Task to complete
Somewhere below is a line with "Z942: [180 148" and, later, a line with "Z377 / Z607 -> Z630"; repeat those two lines and all the lines between them, exactly as they are.

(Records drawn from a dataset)
>>

Each row is a point on a tangle of strands that fork, close into loops and nearly touch. The rows are in no order.
In the rows, zero is written as 128.
Two points are linked if the straight distance between their rows is under 61.8.
Z378: [141 141  76 103 111 162 135 153 111 179  85 119 130  83 146]
Z240: [158 123 101 108 115 144 118 124  94 162 100 152 117 131 131]
Z283: [173 151 105 127 163 135 143 139 148 178  98 106 122  96 166]
Z247: [ 42  97 100 104  99 140 129 149 136 161 127 146 144 113 122]
Z374: [132 132  70 117 121 145 125 148 141 182 102 111 141  82 166]
Z630: [196 136 133 140 209 112 166 124 163 166 101 105 109 117 155]
Z438: [116 137 174 139  96 130 125 121 115  91 166 152 116 152 103]
Z356: [146 110 128 157 160  91  83  86 160  98 176 104 135 158 159]
Z744: [103 140 179 104  90 136 128 129  93  86 128 171 112 165  71]
Z931: [176 127 125 156 157 106 112 107 147 140 135 123 117 144 152]
Z171: [114 130 162  94  94 134 118 123  83 103 106 180 112 173  73]
Z377: [145 147 108 150 180 109 123 126 186 128 136  60 139 115 180]
Z331: [106 145 184 128  86 136 134 126 102  79 157 159 114 157  81]
Z737: [141 129 127 112 100 137 123 129  96 136 112 158 115 146 112]
Z548: [116 110  83 102 106 131 107 125 133 168 125 146 136 117 148]
Z615: [ 96 108  78  89 100 143 110 128 117 171 110 158 135 116 133]
Z537: [168 181 145 141 153 143 184 163 149 149 101  94 117  89 147]
Z691: [157 177 125 136 124 155 173 170 127 153  93 103 120  87 139]
Z464: [179 150 171 161 125 134 168 147  90 109 109 133 103 142  86]
Z29: [112 106  86 145 148 103  98 119 173 127 151  84 154 126 175]
Z398: [146 167  98 121 118 160 160 166 123 173  84 104 130  74 149]
Z678: [176 141 114 145 160 119 125 126 151 159 118 112 122 119 161]
Z326: [ 62 103  88  82  97 147 117 141 118 170 114 157 138 115 119]
Z607: [171 150 124 145 202 105 140 123 185 132 127  70 126 121 179]
Z428: [123 115 103  66  97 161 109 123  72 142  71 169 122 137 104]
Z521: [165 136 176 136 104 131 159 142  62  81  83 156 110 164  63]
Z871: [ 50  85 147 137 151 101  97  96 157  81 202 117 158 134 136]
Z860: [195 126 142 142 140 127 162 133  66 131  74 144 106 148  62]
Z648: [150 145 176 163 112 130 142 126 116  89 164 136 115 142 110]
Z770: [191 141 163 161 146 124 174 141  87 128  99 133  99 140  74]
Z667: [ 46 103 115 117  98 137 136 149 141 144 142 137 146 114 123]
Z269: [ 46 107 158 135 119 127 125 120 146  97 188 134 145 120 114]
Z498: [106  99 126 148 149  95  84  87 160  87 192 103 145 147 154]
Z155: [101 127 142  67  98 143 109 122  81 116  83 185 118 164  74]
Z857: [108  90  75 109 123 114  88 111 151 166 136 142 145 127 158]
Z911: [104  90  85 130 143  93  79 100 170 131 159 108 151 142 169]
Z33: [153 111  84  80 110 164 108 120  78 165  78 160 123 128 119]
Z907: [122 122 119  66  95 155 115 130  70 122  68 174 125 146  89]
Z106: [165 117 128 161 163  98  94  96 157 116 160 112 127 154 160]
Z645: [183 128 164 143 122 130 166 141  55  98  67 153 109 160  53]
Z158: [132 124  91 147 158 105 105 120 177 129 143  75 146 120 179]
Z874: [131 162 176 175 116 133 151 140 135  73 177 100 130 103 131]
Z445: [149 155 182 173 114 133 147 131 122  79 170 119 119 126 118]
Z665: [ 46 102 167 140 135 115 111 105 147  82 203 133 148 124 115]
Z606: [111 154 164 171 106 136 153 146 139  77 176  94 140  91 134]
Z942: [180 148 136 145 207 107 159 123 181 143 116  84 117 118 171]
Z349: [174 165 134 134 173 136 178 152 161 168  95  98 116  92 160]
Z621: [ 74  87 138 138 153  91  86  83 157  74 202 112 152 147 144]
Z51: [160 148 170 142  96 140 159 148  83  96 106 143 109 151  86]
Z789: [ 72 126 147 101  96 132 114 122 120 120 146 167 124 150  90]
Z681: [107 126 136 110  95 128 116 120 114 130 139 164 122 150 108]
Z722: [156 143  81 122 143 138 126 139 150 182 100 106 132  88 172]
Z109: [ 49 111 137 130 100 133 135 143 145 116 165 132 148 113 120]
Z976: [ 91  76  67 118 136 100  82 106 171 153 145 118 158 136 169]

A fork is a point with three links, a tip a point with one. Leave the first point through the second and follow the links. Name the first fork or tip that comes.
Z871 / Z621 -> Z283
Z907 / Z428 -> Z789
Z377 / Z607 -> Z630
Z331 / Z438 -> Z606

How many points has the smallest loop of links through each point below? Write none if it is on no loop.
Z722 -> 8
Z51 -> 6
Z678 -> none

Name the points in between on the shortest way along the links from the first point to the second, in order.
Z667 / Z871 -> Z109 > Z269 > Z665
Z871 / Z106 -> Z621 > Z498 > Z356
Z874 / Z171 -> Z445 > Z648 > Z438 > Z331 > Z744
Z378 / Z931 -> Z374 > Z722 > Z283 > Z678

<<

Written solution
Z942: [180 148 136 145 207 107 159 123 181 143 116  84 117 118 171]
Z349: [174 165 134 134 173 136 178 152 161 168  95  98 116  92 160]
Z621: [ 74  87 138 138 153  91  86  83 157  74 202 112 152 147 144]
Z51: [160 148 170 142  96 140 159 148  83  96 106 143 109 151  86]
Z789: [ 72 126 147 101  96 132 114 122 120 120 146 167 124 150  90]
Z681: [107 126 136 110  95 128 116 120 114 130 139 164 122 150 108]
Z722: [156 143  81 122 143 138 126 139 150 182 100 106 132  88 172]
Z109: [ 49 111 137 130 100 133 135 143 145 116 165 132 148 113 120]
Z976: [ 91  76  67 118 136 100  82 106 171 153 145 118 158 136 169]

A fork is a point with three links, a tip a point with one. Leave the first point through the second and follow the links. Name the first fork or tip that comes.
Z871 / Z621 -> Z283
Z907 / Z428 -> Z789
Z377 / Z607 -> Z630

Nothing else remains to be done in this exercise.